Below are the code and all the weights of a small trained network. Each question names an input and a target symbol and asks about switching units off, where a switched-off unit gives its printed mean instead of its output.

import numpy as np


def w(rows, s, z=0):
    codes = np.array(rows[::2]) - 128.0
    scale = np.full(codes.shape[1], s)
    scale[-1] = z or s
    return codes * scale


def f(y):
    return y / 2 * (1 + np.tanh(0.7978845608 * (y + 0.044715 * y**3)))


def softmax(a):
    e = np.exp(a - a.max(-1, keepdims=True))
    return e / e.sum(-1, keepdims=True)


def log_softmax(a):
    a = a - a.max(-1, keepdims=True)
    return a - np.log(np.exp(a).sum(-1, keepdims=True))


def net(x, mask):
    ids = ['ΔΛΞΠΣαβγεζθτφω'.index(c) for c in x.split()]
    T = len(ids)
    res = E[ids] + P[:T]
    q, k, v = (res @ M[0].T for M in (Q, K, V))
    z = softmax(np.where(np.tri(T) > 0, q @ k.T / 4**0.5, -1e9)) @ v
    res = res + np.where(mask[0], z, O[0][:, -1]) @ O[0][:, :-1]
    y = f(res @ A[0][:, :-1].T + A[0][:, -1])
    res = res + np.where(mask[1:9], y, B[0][:, -1]) @ B[0][:, :-1]
    return log_softmax(res[-1] @ U[:, :-1].T + U[:, -1])


Q, K, V, O, A, B = {}, {}, {}, {}, {}, {}
E = w([
[115,104,113,151,37,209],'Δ',
[98,102,215,156,147,136],'Λ',
[105,118,127,175,46,104],'Ξ',
[62,172,164,101,81,152],'Π',
[108,110,74,161,158,125],'Σ',
[90,114,81,124,82,107],'α',
[130,150,126,139,60,108],'β',
[144,104,107,251,94,139],'γ',
[17,148,86,21,126,126],'ε',
[112,46,130,208,142,151],'ζ',
[75,122,163,124,115,124],'θ',
[47,174,119,122,165,195],'τ',
[77,88,107,148,200,194],'φ',
[50,205,111,107,86,87],'ω',
],0.019)
P = w([
[205,2,133,34,151,178],'0',
[109,189,112,198,186,70],'1',
[69,157,115,111,177,85],'2',
[76,132,99,148,157,83],'3',
[81,118,95,151,132,66],'4',
[52,158,71,96,65,35],'5',
],0.0087)
Q[0] = w([
[63,126,28,110,104,97],'H1',
[2,106,109,195,165,73],'H1',
[3,88,73,164,172,60],'H1',
[204,130,131,132,175,232],'H1',
],0.0084)
K[0] = w([
[149,177,82,116,89,166],'H1',
[213,109,146,87,2,218],'H1',
[150,73,181,84,66,154],'H1',
[49,146,127,154,147,21],'H1',
],0.0085)
V[0] = w([
[45,163,15,69,156,187],'H1',
[157,245,228,74,39,177],'H1',
[20,158,232,102,213,199],'H1',
[48,70,197,254,200,194],'H1',
],0.0092)
O[0] = w([
[61,2,154,186,133,15,184],'H1',
[98,158,130,210,128,220,2],'H1',
[84,149,39,203,199,147,121],'H1',
[126,176,23,89,180,107,162],'H1',
],0.013,0.0076)
A[0] = w([
[166,98,90,78,154,60,3],'N1',
[157,44,87,37,92,119,191],'N2',
[166,234,104,9,144,163,173],'N3',
[80,127,57,119,72,86,172],'N4',
[165,122,202,163,17,254,77],'N5',
[87,128,68,167,106,79,182],'N6',
[208,141,236,157,93,102,126],'N7',
[87,132,143,215,155,150,95],'N8',
],0.0078,0.0056)
B[0] = w([
[29,205,222,113,165,48,210],'N1',
[164,220,131,217,129,105,253],'N2',
[203,73,86,170,54,165,234],'N3',
[100,44,152,125,220,189,237],'N4',
[149,184,73,56,235,102,162],'N5',
[120,86,193,148,214,254,230],'N6',
[48,145,62,27,74,147,182],'N7',
[81,78,144,41,19,165,174],'N8',
],0.0069,0.017)
U = w([
[77,172,116,160,166,83,15],'Δ',
[216,111,110,121,57,99,163],'Λ',
[103,83,43,132,139,105,165],'Ξ',
[104,102,130,109,80,137,255],'Π',
[91,155,121,129,63,211,93],'Σ',
[191,136,61,107,185,71,195],'α',
[163,113,131,69,57,192,144],'β',
[130,115,152,1,135,172,127],'γ',
[92,114,148,92,35,39,119],'ε',
[118,77,157,142,121,103,13],'ζ',
[145,148,119,139,161,178,222],'θ',
[168,106,80,100,150,195,66],'τ',
[167,151,212,126,179,64,44],'φ',
[140,159,176,154,142,146,29],'ω',
],0.0083,0.0045)

Each question gives the input, a string of symbols that net reads in full, and the target symbol t.
The units are the heads (4 rows each of Q, K, V and O) and the neurons (one row each of A and B). Each row of codes is followed by its name. A weight is (code - 128) times the scale printed after its matrix; where a second scale follows, it is the last column's (O, A, B and U).
mask holds one flag per unit, heads first, then neurons. A switched-off unit (its flag False) gives its mean, the last column of its rows in O or B, instead of its output. The means were averaged over made-up inputs and are rounded, as every weight is.
A unit's drop is (log p(t) with every unit on - log p(t) with that unit switched off) / (log p(t) with every unit on - log p(t) with every unit switched off).
The circuit of an input: a set's keep is (log p(t) with only the set's units on - log p(t) with every unit switched off) / (log p(t) with every unit on - log p(t) with every unit switched off). Starting from all 9 units, units are removed one at a time, each time the one whose removal leaves the highest keep (on an exact tie, the one counted first), for as long as the keep stays at least 0.8.
circuit, biggest first: the units of the circuit, biggest drop first
k most important neurons: the k neurons with the biggest drops, biggest first
drop when u is switched off: that unit's drop, to one decimal
input α γ θ, target ε: circuit, biggest first : (H1 N6)
input β θ τ, target γ: circuit, biggest first : (H1 N5)
input Ξ Π ε, target β: circuit, biggest first : (H1 N3)
input α α ζ τ α, target ε: circuit, biggest first : (H1)
input φ ε Σ τ ε θ, target Δ: circuit, biggest first : (H1 N1)
input β γ Π, target γ: 3 most important neurons : (N5 N2 N7)
input ω ζ φ γ, target Π: circuit, biggest first : (H1 N8 N2)
input φ ω ζ α, target Δ: circuit, biggest first : (H1 N1)
input α α ζ β Π, target ε: circuit, biggest first : (H1 N6)
input ζ ζ α φ β ε, target α: circuit, biggest first : (H1 N2)
input Π α ω ω ε ζ, target Σ: circuit, biggest first : (H1 N8)
input ω θ α Λ ε, target Π: circuit, biggest first : (H1 N2)
input φ α β, target Δ: 2 most important neurons : (N1 N3)
input ζ α ζ Σ, target α: circuit, biggest first : (H1)
input α α τ, target ε: 2 most important neurons : (N6 N4)
input Ξ ε ε τ, target β: drop when N5 is switched off : -0.1
input ε θ θ, target ζ: drop when N6 is switched off : 0.1
input α α Σ ζ, target ε: drop when H1 is switched off : 1.0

> Activity:
Reproduce each record exactly as it appears.

> Expected output:
Below are the code and all the weights of a small trained network. Each question names an input and a target symbol and asks about switching units off, where a switched-off unit gives its printed mean instead of its output.

import numpy as np


def w(rows, s, z=0):
    codes = np.array(rows[::2]) - 128.0
    scale = np.full(codes.shape[1], s)
    scale[-1] = z or s
    return codes * scale


def f(y):
    return y / 2 * (1 + np.tanh(0.7978845608 * (y + 0.044715 * y**3)))


def softmax(a):
    e = np.exp(a - a.max(-1, keepdims=True))
    return e / e.sum(-1, keepdims=True)


def log_softmax(a):
    a = a - a.max(-1, keepdims=True)
    return a - np.log(np.exp(a).sum(-1, keepdims=True))


def net(x, mask):
    ids = ['ΔΛΞΠΣαβγεζθτφω'.index(c) for c in x.split()]
    T = len(ids)
    res = E[ids] + P[:T]
    q, k, v = (res @ M[0].T for M in (Q, K, V))
    z = softmax(np.where(np.tri(T) > 0, q @ k.T / 4**0.5, -1e9)) @ v
    res = res + np.where(mask[0], z, O[0][:, -1]) @ O[0][:, :-1]
    y = f(res @ A[0][:, :-1].T + A[0][:, -1])
    res = res + np.where(mask[1:9], y, B[0][:, -1]) @ B[0][:, :-1]
    return log_softmax(res[-1] @ U[:, :-1].T + U[:, -1])


Q, K, V, O, A, B = {}, {}, {}, {}, {}, {}
E = w([
[115,104,113,151,37,209],'Δ',
[98,102,215,156,147,136],'Λ',
[105,118,127,175,46,104],'Ξ',
[62,172,164,101,81,152],'Π',
[108,110,74,161,158,125],'Σ',
[90,114,81,124,82,107],'α',
[130,150,126,139,60,108],'β',
[144,104,107,251,94,139],'γ',
[17,148,86,21,126,126],'ε',
[112,46,130,208,142,151],'ζ',
[75,122,163,124,115,124],'θ',
[47,174,119,122,165,195],'τ',
[77,88,107,148,200,194],'φ',
[50,205,111,107,86,87],'ω',
],0.019)
P = w([
[205,2,133,34,151,178],'0',
[109,189,112,198,186,70],'1',
[69,157,115,111,177,85],'2',
[76,132,99,148,157,83],'3',
[81,118,95,151,132,66],'4',
[52,158,71,96,65,35],'5',
],0.0087)
Q[0] = w([
[63,126,28,110,104,97],'H1',
[2,106,109,195,165,73],'H1',
[3,88,73,164,172,60],'H1',
[204,130,131,132,175,232],'H1',
],0.0084)
K[0] = w([
[149,177,82,116,89,166],'H1',
[213,109,146,87,2,218],'H1',
[150,73,181,84,66,154],'H1',
[49,146,127,154,147,21],'H1',
],0.0085)
V[0] = w([
[45,163,15,69,156,187],'H1',
[157,245,228,74,39,177],'H1',
[20,158,232,102,213,199],'H1',
[48,70,197,254,200,194],'H1',
],0.0092)
O[0] = w([
[61,2,154,186,133,15,184],'H1',
[98,158,130,210,128,220,2],'H1',
[84,149,39,203,199,147,121],'H1',
[126,176,23,89,180,107,162],'H1',
],0.013,0.0076)
A[0] = w([
[166,98,90,78,154,60,3],'N1',
[157,44,87,37,92,119,191],'N2',
[166,234,104,9,144,163,173],'N3',
[80,127,57,119,72,86,172],'N4',
[165,122,202,163,17,254,77],'N5',
[87,128,68,167,106,79,182],'N6',
[208,141,236,157,93,102,126],'N7',
[87,132,143,215,155,150,95],'N8',
],0.0078,0.0056)
B[0] = w([
[29,205,222,113,165,48,210],'N1',
[164,220,131,217,129,105,253],'N2',
[203,73,86,170,54,165,234],'N3',
[100,44,152,125,220,189,237],'N4',
[149,184,73,56,235,102,162],'N5',
[120,86,193,148,214,254,230],'N6',
[48,145,62,27,74,147,182],'N7',
[81,78,144,41,19,165,174],'N8',
],0.0069,0.017)
U = w([
[77,172,116,160,166,83,15],'Δ',
[216,111,110,121,57,99,163],'Λ',
[103,83,43,132,139,105,165],'Ξ',
[104,102,130,109,80,137,255],'Π',
[91,155,121,129,63,211,93],'Σ',
[191,136,61,107,185,71,195],'α',
[163,113,131,69,57,192,144],'β',
[130,115,152,1,135,172,127],'γ',
[92,114,148,92,35,39,119],'ε',
[118,77,157,142,121,103,13],'ζ',
[145,148,119,139,161,178,222],'θ',
[168,106,80,100,150,195,66],'τ',
[167,151,212,126,179,64,44],'φ',
[140,159,176,154,142,146,29],'ω',
],0.0083,0.0045)

Each question gives the input, a string of symbols that net reads in full, and the target symbol t.
The units are the heads (4 rows each of Q, K, V and O) and the neurons (one row each of A and B). Each row of codes is followed by its name. A weight is (code - 128) times the scale printed after its matrix; where a second scale follows, it is the last column's (O, A, B and U).
mask holds one flag per unit, heads first, then neurons. A switched-off unit (its flag False) gives its mean, the last column of its rows in O or B, instead of its output. The means were averaged over made-up inputs and are rounded, as every weight is.
A unit's drop is (log p(t) with every unit on - log p(t) with that unit switched off) / (log p(t) with every unit on - log p(t) with every unit switched off).
The circuit of an input: a set's keep is (log p(t) with only the set's units on - log p(t) with every unit switched off) / (log p(t) with every unit on - log p(t) with every unit switched off). Starting from all 9 units, units are removed one at a time, each time the one whose removal leaves the highest keep (on an exact tie, the one counted first), for as long as the keep stays at least 0.8.
circuit, biggest first: the units of the circuit, biggest drop first
k most important neurons: the k neurons with the biggest drops, biggest first
drop when u is switched off: that unit's drop, to one decimal
input α γ θ, target ε: circuit, biggest first : (H1 N6)
input β θ τ, target γ: circuit, biggest first : (H1 N5)
input Ξ Π ε, target β: circuit, biggest first : (H1 N3)
input α α ζ τ α, target ε: circuit, biggest first : (H1)
input φ ε Σ τ ε θ, target Δ: circuit, biggest first : (H1 N1)
input β γ Π, target γ: 3 most important neurons : (N5 N2 N7)
input ω ζ φ γ, target Π: circuit, biggest first : (H1 N8 N2)
input φ ω ζ α, target Δ: circuit, biggest first : (H1 N1)
input α α ζ β Π, target ε: circuit, biggest first : (H1 N6)
input ζ ζ α φ β ε, target α: circuit, biggest first : (H1 N2)
input Π α ω ω ε ζ, target Σ: circuit, biggest first : (H1 N8)
input ω θ α Λ ε, target Π: circuit, biggest first : (H1 N2)
input φ α β, target Δ: 2 most important neurons : (N1 N3)
input ζ α ζ Σ, target α: circuit, biggest first : (H1)
input α α τ, target ε: 2 most important neurons : (N6 N4)
input Ξ ε ε τ, target β: drop when N5 is switched off : -0.1
input ε θ θ, target ζ: drop when N6 is switched off : 0.1
input α α Σ ζ, target ε: drop when H1 is switched off : 1.0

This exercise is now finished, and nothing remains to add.